Find and copy each line of the data that includes "where".

Segment Start: Records for this exercise

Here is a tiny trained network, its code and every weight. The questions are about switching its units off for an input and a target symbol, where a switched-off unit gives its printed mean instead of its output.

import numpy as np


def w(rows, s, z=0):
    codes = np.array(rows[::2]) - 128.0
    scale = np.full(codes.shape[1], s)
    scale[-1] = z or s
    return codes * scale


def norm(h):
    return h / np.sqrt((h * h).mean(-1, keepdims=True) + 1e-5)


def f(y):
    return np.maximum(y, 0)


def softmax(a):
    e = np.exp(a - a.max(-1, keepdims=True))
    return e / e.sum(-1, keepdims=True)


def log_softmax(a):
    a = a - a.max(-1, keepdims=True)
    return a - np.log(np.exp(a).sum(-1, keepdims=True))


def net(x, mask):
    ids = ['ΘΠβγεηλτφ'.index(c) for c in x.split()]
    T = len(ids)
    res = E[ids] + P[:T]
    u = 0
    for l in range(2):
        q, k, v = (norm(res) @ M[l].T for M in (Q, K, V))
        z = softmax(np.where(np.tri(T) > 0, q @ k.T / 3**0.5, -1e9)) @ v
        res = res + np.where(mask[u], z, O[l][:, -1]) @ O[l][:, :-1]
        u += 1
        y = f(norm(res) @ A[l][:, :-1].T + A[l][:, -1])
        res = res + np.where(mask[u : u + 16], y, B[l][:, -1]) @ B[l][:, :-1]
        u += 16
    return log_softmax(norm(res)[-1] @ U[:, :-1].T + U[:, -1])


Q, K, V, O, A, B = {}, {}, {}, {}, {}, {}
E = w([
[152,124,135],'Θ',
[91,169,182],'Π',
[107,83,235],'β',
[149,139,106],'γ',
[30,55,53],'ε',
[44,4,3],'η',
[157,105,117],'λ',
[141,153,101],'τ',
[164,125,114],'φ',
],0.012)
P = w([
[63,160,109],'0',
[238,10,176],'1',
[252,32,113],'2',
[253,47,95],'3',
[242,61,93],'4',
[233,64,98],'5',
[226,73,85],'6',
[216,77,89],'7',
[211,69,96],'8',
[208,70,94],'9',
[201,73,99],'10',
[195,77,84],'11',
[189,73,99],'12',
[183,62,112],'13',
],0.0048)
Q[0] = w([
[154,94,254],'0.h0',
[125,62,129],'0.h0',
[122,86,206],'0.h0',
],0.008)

Segment End: Records for this exercise

◆ Exercise solution ◆
Here is a tiny trained network, its code and every weight. The questions are about switching its units off for an input and a target symbol, where a switched-off unit gives its printed mean instead of its output.
        z = softmax(np.where(np.tri(T) > 0, q @ k.T / 3**0.5, -1e9)) @ v
        res = res + np.where(mask[u], z, O[l][:, -1]) @ O[l][:, :-1]
        res = res + np.where(mask[u : u + 16], y, B[l][:, -1]) @ B[l][:, :-1]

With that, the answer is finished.